Aim of the exercise —
In the entries below, find the line with "-23 13 84 -1 49 33 4 10 26 -50 2 12" and the line with "31 -29 -7 1". Print those two and everything between them exactly, and nothing else.
==== Information supplied ====
Rows are points. The points of each table are mixes of a few directions, plus a little noise. Count the directions of each table, and those that both share. Where both have some left over, give the other angles between the two spaces (their principal angles), to ten degrees, smallest first.

First (5 x 3):
36 10 -1
34 31 25
-26 26 41
-19 -57 -61
-25 -10 -3
Second (7 x 3):
-10 -39 -43
3 49 59
-53 1 21
22 -27 -40
-6 2 4
-14 21 30
58 -7 -31
Directions: first 2, second 2, shared 2

First (9 x 6):
42 52 23 40 10 31
-35 -29 -8 -58 -10 -34
-23 54 35 -28 -32 -17
-32 -6 21 -20 89 -13
-30 8 18 23 56 2
7 -19 -18 6 -21 2
26 12 2 17 4 15
-14 -47 -44 33 -71 1
58 -26 -30 -12 -25 12
Second (7 x 6):
-19 -13 -9 0 -22 -8
48 -41 -28 -66 -7 -10
12 23 10 -33 -33 -8
-22 -59 -39 16 -22 -5
-8 53 43 27 57 12
36 17 -6 14 -45 15
-46 20 29 42 72 4
Directions: first 4, second 4, shared 4

First (8 x 9):
-22 5 -36 -12 22 -47 -42 -40 67
-7 -3 25 3 -21 39 33 42 -51
0 -82 -17 -14 13 -24 -24 -24 9
-38 9 -34 0 -4 -29 -34 -37 39
26 -6 -26 23 -13 -24 -35 -78 14
8 -12 35 -13 5 34 40 66 -40
39 66 26 8 11 18 29 29 -8
-7 24 25 4 -14 33 30 43 -35
Second (9 x 9):
-36 9 20 -11 -6 29 28 60 -24
-6 2 -15 29 -43 6 -15 -48 -19
-13 107 12 3 9 7 20 36 26
-19 -45 -12 -23 20 -20 -15 3 23
-54 27 -48 26 -44 -26 -50 -80 29
51 9 15 17 -5 14 12 -12 -24
-19 -33 -16 -25 28 -27 -20 2 37
51 -11 43 -16 31 27 47 66 -30
45 -66 2 0 8 -6 -5 -22 -16
Directions: first 4, second 4, shared 4

First (9 x 12):
-24 8 26 -46 -74 -22 -62 11 -43 -6 33 -24
6 4 -5 -5 -25 -7 -20 -4 -22 7 23 -5
-14 -26 -47 -6 14 -17 51 19 48 4 -88 -8
-12 -6 -7 -15 -15 -12 -2 9 3 -1 -18 -9
-53 -13 34 -39 -30 -7 -54 33 -51 -57 16 7
-23 13 84 -1 49 33 4 10 26 -50 2 12
21 -1 -3 46 75 29 46 -12 30 -4 -8 29
56 -3 -91 35 -17 -17 20 -34 -14 69 13 -1
45 24 7 32 24 17 20 -34 23 35 25 -3
Second (11 x 12):
26 -30 8 -46 35 31 -6 -46 -32 4 10 3
-7 7 -2 12 -8 -8 1 12 8 -1 -3 -1
31 -35 10 -54 40 36 -7 -55 -38 4 11 4
-66 74 -21 115 -85 -77 16 115 80 -8 -24 -10
26 -29 8 -45 34 30 -6 -46 -32 3 9 3
19 -22 7 -34 25 23 -5 -34 -23 2 7 3
-15 16 -5 26 -20 -17 4 26 18 -1 -5 -3
0 -1 0 0 0 0 -1 -1 0 0 1 0
14 -15 4 -23 17 15 -3 -23 -17 1 5 2
19 -22 6 -33 25 22 -5 -33 -23 2 7 2
-48 54 -15 84 -63 -56 11 84 58 -6 -17 -7
Directions: first 4, second 1, shared 0; angles 70

First (8 x 18):
-74 -31 -39 -22 24 24 -42 33 -98 -12 -2 45 -13 0 -87 2 10 -8
13 6 19 5 4 12 2 -21 1 -1 8 -10 6 -2 50 15 -11 18
16 11 2 1 11 13 -16 -14 -12 -36 10 11 14 -15 32 6 -23 3
-54 22 64 -45 -28 -4 14 -69 37 -37 63 -37 43 60 -61 -10 117 41
24 -4 -37 26 -21 -20 54 19 14 9 -66 -22 -20 2 -20 41 -51 43
50 37 -8 -19 -13 -38 25 19 39 47 -9 -4 -16 -27 4 -38 7 -23
6 -26 -3 15 27 12 -28 34 -22 67 -1 20 -30 -22 58 -17 -21 -47
19 -16 2 40 -3 2 -8 0 41 -37 -3 -3 15 5 25 0 -29 -26
Second (11 x 18):
67 22 -47 29 -6 -14 7 21 14 -67 -39 19 11 -46 14 4 -88 -10
22 50 31 -4 -34 -17 39 -46 19 -69 22 -18 37 -15 8 -15 19 59
-51 -17 -40 22 -24 -8 5 33 -57 -91 -21 32 12 -13 -116 -20 -9 20
-33 -42 -21 -4 26 19 -32 24 -15 44 -12 8 -23 29 -24 25 -1 -36
-48 -12 36 -18 -1 3 1 -7 -22 55 30 -7 -11 16 -6 -25 68 6
11 49 5 -73 20 12 -15 -40 -19 -2 26 2 12 2 0 25 23 27
43 16 -48 -32 38 9 -36 23 -21 21 -21 29 -18 -24 17 24 -55 -36
5 -26 32 37 -10 0 17 -13 58 24 0 -34 1 30 47 9 5 -6
-35 -75 24 58 -2 12 1 9 56 50 -11 -35 -14 61 20 23 12 -30
51 72 22 -30 -15 -21 24 -22 -12 -12 26 7 11 -61 46 -47 10 31
-32 -37 5 13 6 6 -9 18 -2 46 -1 -3 -19 19 -5 -3 17 -23
Directions: first 6, second 5, shared 4; angles 70

First (8 x 20):
31 -29 -7 1 15 -101 14 71 -42 27 -26 -68 31 -121 -35 -86 29 1 -13 -37
-17 15 4 0 -8 53 -6 -38 23 -14 14 37 -16 64 19 46 -15 0 7 20
5 -4 0 0 3 -17 2 11 -7 4 -4 -11 5 -19 -5 -14 4 0 -3 -6
-12 12 2 0 -6 42 -4 -29 18 -12 11 30 -14 51 14 36 -12 0 5 15
-13 12 2 -1 -6 42 -5 -31 18 -11 11 29 -13 50 15 37 -13 0 6 16
5 -4 0 -1 1 -16 2 10 -7 5 -5 -11 5 -19 -5 -14 5 0 -2 -6
15 -12 -3 0 7 -44 6 30 -19 12 -11 -31 13 -54 -16 -38 13 0 -6 -16
-12 11 2 0 -6 40 -6 -28 17 -10 10 27 -12 49 14 33 -11 0 5 15
Second (9 x 20):
-18 -53 -18 30 -35 20 -7 6 1 -39 7 19 4 2 3 -11 -1 -9 -18 6
17 3 46 -43 35 -14 13 -16 -5 34 -31 -23 18 16 57 67 5 -4 -34 -22
-36 16 65 29 36 -39 -5 40 -4 -4 36 -56 -2 -9 -16 -19 24 5 -37 -2
-14 -6 -29 26 -15 63 37 -61 21 35 -20 53 -17 49 -14 4 -29 41 39 -9
6 -10 -14 6 -2 -10 23 6 -4 43 -2 -8 -4 -6 -28 -42 -10 6 15 -7
-12 -22 -16 17 -25 33 -14 -17 6 -52 -7 35 4 5 18 26 2 3 -7 4
37 53 -9 -36 25 -52 -13 23 -17 9 -13 -26 7 -60 -15 -17 15 -1 25 -7
0 -15 -20 -11 -33 33 -28 -5 10 -42 22 30 -6 36 22 26 -11 -35 -5 31
19 36 -7 -17 14 -37 -7 24 -9 15 9 -23 -3 -32 -27 -34 5 -5 21 4
Directions: first 1, second 6, shared 1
====
Result for this task —
-23 13 84 -1 49 33 4 10 26 -50 2 12
21 -1 -3 46 75 29 46 -12 30 -4 -8 29
56 -3 -91 35 -17 -17 20 -34 -14 69 13 -1
45 24 7 32 24 17 20 -34 23 35 25 -3
Second (11 x 12):
26 -30 8 -46 35 31 -6 -46 -32 4 10 3
-7 7 -2 12 -8 -8 1 12 8 -1 -3 -1
31 -35 10 -54 40 36 -7 -55 -38 4 11 4
-66 74 -21 115 -85 -77 16 115 80 -8 -24 -10
26 -29 8 -45 34 30 -6 -46 -32 3 9 3
19 -22 7 -34 25 23 -5 -34 -23 2 7 3
-15 16 -5 26 -20 -17 4 26 18 -1 -5 -3
0 -1 0 0 0 0 -1 -1 0 0 1 0
14 -15 4 -23 17 15 -3 -23 -17 1 5 2
19 -22 6 -33 25 22 -5 -33 -23 2 7 2
-48 54 -15 84 -63 -56 11 84 58 -6 -17 -7
Directions: first 4, second 1, shared 0; angles 70

First (8 x 18):
-74 -31 -39 -22 24 24 -42 33 -98 -12 -2 45 -13 0 -87 2 10 -8
13 6 19 5 4 12 2 -21 1 -1 8 -10 6 -2 50 15 -11 18
16 11 2 1 11 13 -16 -14 -12 -36 10 11 14 -15 32 6 -23 3
-54 22 64 -45 -28 -4 14 -69 37 -37 63 -37 43 60 -61 -10 117 41
24 -4 -37 26 -21 -20 54 19 14 9 -66 -22 -20 2 -20 41 -51 43
50 37 -8 -19 -13 -38 25 19 39 47 -9 -4 -16 -27 4 -38 7 -23
6 -26 -3 15 27 12 -28 34 -22 67 -1 20 -30 -22 58 -17 -21 -47
19 -16 2 40 -3 2 -8 0 41 -37 -3 -3 15 5 25 0 -29 -26
Second (11 x 18):
67 22 -47 29 -6 -14 7 21 14 -67 -39 19 11 -46 14 4 -88 -10
22 50 31 -4 -34 -17 39 -46 19 -69 22 -18 37 -15 8 -15 19 59
-51 -17 -40 22 -24 -8 5 33 -57 -91 -21 32 12 -13 -116 -20 -9 20
-33 -42 -21 -4 26 19 -32 24 -15 44 -12 8 -23 29 -24 25 -1 -36
-48 -12 36 -18 -1 3 1 -7 -22 55 30 -7 -11 16 -6 -25 68 6
11 49 5 -73 20 12 -15 -40 -19 -2 26 2 12 2 0 25 23 27
43 16 -48 -32 38 9 -36 23 -21 21 -21 29 -18 -24 17 24 -55 -36
5 -26 32 37 -10 0 17 -13 58 24 0 -34 1 30 47 9 5 -6
-35 -75 24 58 -2 12 1 9 56 50 -11 -35 -14 61 20 23 12 -30
51 72 22 -30 -15 -21 24 -22 -12 -12 26 7 11 -61 46 -47 10 31
-32 -37 5 13 6 6 -9 18 -2 46 -1 -3 -19 19 -5 -3 17 -23
Directions: first 6, second 5, shared 4; angles 70

First (8 x 20):
31 -29 -7 1 15 -101 14 71 -42 27 -26 -68 31 -121 -35 -86 29 1 -13 -37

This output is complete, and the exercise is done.